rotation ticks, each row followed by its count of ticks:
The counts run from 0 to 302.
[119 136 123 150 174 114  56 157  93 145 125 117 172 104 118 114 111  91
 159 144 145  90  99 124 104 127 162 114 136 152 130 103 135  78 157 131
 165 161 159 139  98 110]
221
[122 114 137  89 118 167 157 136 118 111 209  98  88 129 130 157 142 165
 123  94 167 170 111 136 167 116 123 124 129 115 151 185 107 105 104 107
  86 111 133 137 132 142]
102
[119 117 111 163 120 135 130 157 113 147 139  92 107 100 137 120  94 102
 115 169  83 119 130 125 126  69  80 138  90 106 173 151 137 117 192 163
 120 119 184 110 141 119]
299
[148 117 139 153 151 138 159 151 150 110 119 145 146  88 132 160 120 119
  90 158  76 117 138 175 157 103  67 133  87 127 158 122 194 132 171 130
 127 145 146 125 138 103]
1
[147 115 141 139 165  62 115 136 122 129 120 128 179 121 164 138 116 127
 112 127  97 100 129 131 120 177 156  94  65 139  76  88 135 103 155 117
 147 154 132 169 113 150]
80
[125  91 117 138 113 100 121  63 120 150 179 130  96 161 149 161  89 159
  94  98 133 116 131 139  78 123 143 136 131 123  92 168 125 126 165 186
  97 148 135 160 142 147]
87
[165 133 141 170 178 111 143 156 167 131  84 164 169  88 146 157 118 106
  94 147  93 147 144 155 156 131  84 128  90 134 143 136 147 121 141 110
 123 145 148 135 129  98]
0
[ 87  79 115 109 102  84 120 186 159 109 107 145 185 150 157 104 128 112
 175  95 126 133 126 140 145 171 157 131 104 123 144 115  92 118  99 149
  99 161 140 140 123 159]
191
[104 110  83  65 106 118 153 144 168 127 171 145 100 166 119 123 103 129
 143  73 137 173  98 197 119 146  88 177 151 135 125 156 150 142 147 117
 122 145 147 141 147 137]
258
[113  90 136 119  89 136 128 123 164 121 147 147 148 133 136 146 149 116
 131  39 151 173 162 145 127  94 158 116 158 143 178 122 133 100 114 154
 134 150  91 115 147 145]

--

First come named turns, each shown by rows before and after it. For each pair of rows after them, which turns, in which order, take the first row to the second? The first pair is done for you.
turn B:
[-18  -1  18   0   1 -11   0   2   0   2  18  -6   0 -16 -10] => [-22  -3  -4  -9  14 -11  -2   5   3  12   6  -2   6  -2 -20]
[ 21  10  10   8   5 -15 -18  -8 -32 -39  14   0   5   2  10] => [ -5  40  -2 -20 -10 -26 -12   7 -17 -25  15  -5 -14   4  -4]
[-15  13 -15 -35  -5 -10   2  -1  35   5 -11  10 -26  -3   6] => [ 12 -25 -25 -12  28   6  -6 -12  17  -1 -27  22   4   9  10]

→ What you are asked to do: Among the lines above, find those that contain the word "each" and copy them.

→ Exercise result:
rotation ticks, each row followed by its count of ticks:
First come named turns, each shown by rows before and after it. For each pair of rows after them, which turns, in which order, take the first row to the second? The first pair is done for you.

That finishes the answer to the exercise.